» **Try it**: Some lines in the records below may hold the word "drops"; give the number of those lines and nothing else.

» **Records excerpted from a collection**:
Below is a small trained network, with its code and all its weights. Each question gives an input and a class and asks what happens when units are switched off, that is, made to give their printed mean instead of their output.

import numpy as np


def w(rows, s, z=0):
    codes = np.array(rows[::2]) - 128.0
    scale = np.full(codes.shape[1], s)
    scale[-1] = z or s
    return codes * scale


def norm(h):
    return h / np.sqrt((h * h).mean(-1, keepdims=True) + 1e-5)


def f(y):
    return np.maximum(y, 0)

* * *

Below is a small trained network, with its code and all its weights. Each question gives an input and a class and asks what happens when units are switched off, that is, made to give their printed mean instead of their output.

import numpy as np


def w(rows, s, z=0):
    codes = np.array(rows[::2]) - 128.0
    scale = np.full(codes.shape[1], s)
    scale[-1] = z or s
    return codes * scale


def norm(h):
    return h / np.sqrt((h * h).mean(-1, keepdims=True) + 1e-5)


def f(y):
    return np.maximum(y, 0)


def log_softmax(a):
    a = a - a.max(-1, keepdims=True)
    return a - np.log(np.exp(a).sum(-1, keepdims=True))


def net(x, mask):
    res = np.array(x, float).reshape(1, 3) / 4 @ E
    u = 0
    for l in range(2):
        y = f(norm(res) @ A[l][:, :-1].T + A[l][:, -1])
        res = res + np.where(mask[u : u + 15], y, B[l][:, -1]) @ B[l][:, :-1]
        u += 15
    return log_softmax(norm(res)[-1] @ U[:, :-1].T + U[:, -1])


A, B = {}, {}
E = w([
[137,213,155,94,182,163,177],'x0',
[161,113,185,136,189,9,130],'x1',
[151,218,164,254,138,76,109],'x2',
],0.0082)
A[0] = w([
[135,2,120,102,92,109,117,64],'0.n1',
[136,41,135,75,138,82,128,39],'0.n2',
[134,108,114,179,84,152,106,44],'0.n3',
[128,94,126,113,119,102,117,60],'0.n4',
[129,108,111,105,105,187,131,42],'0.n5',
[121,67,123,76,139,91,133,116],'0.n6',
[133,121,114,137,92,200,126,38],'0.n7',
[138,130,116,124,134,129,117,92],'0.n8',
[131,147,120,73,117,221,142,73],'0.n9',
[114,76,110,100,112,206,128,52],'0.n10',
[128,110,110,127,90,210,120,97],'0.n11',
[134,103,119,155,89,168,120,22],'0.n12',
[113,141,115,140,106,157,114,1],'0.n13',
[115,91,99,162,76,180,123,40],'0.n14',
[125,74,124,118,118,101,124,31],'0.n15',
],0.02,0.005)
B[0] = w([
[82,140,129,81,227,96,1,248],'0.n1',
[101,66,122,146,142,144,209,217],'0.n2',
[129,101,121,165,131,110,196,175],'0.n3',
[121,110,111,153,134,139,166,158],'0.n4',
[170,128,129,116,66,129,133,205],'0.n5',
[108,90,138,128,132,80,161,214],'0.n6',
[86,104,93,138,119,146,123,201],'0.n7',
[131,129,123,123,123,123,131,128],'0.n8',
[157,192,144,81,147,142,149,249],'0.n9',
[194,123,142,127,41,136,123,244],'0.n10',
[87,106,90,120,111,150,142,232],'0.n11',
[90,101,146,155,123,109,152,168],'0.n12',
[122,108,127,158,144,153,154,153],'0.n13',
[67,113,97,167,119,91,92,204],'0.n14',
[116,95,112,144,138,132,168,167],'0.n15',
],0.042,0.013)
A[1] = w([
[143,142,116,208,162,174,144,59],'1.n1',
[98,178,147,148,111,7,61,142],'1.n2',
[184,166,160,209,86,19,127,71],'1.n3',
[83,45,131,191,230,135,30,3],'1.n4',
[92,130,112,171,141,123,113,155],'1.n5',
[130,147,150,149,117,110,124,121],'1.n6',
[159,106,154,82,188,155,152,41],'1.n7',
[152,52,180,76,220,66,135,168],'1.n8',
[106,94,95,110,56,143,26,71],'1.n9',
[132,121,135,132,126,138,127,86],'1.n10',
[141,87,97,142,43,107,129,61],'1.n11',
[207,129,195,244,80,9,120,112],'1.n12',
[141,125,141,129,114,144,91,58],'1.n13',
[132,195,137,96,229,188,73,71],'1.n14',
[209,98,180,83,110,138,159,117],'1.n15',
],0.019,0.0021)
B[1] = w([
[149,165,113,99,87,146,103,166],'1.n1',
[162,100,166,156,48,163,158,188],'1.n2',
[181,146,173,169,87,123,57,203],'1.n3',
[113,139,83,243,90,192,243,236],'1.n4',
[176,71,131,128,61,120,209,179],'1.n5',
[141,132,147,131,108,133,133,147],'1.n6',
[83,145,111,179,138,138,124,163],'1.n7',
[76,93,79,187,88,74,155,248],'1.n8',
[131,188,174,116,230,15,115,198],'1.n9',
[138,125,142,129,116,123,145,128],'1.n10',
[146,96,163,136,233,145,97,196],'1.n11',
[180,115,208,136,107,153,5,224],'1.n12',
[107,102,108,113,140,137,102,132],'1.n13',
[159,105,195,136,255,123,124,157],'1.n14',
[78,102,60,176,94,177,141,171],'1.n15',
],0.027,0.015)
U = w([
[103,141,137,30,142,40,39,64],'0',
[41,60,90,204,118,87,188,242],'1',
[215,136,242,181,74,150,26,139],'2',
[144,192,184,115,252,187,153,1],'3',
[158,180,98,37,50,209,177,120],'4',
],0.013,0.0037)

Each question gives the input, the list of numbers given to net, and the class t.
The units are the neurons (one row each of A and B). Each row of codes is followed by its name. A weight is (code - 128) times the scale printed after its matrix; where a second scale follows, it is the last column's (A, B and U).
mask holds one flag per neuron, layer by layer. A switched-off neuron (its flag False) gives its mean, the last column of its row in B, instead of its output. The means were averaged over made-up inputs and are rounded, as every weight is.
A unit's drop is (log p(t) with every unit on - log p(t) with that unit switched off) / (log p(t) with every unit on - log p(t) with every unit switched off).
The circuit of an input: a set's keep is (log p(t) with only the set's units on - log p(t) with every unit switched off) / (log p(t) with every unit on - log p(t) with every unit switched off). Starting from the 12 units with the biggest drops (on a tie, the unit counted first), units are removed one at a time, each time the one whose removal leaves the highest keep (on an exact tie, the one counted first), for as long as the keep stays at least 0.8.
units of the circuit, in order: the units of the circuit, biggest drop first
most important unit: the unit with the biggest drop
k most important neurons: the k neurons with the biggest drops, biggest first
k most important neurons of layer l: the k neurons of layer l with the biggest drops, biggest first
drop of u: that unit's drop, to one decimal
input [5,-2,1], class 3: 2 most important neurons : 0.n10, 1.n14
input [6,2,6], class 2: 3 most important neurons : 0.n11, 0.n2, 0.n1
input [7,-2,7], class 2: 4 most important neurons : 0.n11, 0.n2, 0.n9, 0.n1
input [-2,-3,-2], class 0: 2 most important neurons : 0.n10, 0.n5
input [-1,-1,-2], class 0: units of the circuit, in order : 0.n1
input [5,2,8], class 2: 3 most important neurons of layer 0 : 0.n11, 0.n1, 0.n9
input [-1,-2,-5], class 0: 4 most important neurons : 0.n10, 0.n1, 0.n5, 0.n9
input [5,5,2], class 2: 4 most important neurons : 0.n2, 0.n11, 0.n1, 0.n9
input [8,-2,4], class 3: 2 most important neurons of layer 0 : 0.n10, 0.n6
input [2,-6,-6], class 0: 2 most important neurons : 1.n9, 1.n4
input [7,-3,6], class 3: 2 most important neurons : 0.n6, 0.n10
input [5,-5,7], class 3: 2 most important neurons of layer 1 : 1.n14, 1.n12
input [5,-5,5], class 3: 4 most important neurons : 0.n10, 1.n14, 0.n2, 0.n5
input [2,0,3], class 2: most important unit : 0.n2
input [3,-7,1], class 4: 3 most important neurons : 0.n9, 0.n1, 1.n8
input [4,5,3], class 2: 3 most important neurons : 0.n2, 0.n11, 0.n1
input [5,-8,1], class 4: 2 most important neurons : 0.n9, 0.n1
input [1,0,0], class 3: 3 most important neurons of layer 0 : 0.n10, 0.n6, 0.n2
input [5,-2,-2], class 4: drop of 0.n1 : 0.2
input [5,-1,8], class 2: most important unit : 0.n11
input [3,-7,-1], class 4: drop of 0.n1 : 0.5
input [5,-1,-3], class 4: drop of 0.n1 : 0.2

» **Final answer**: 3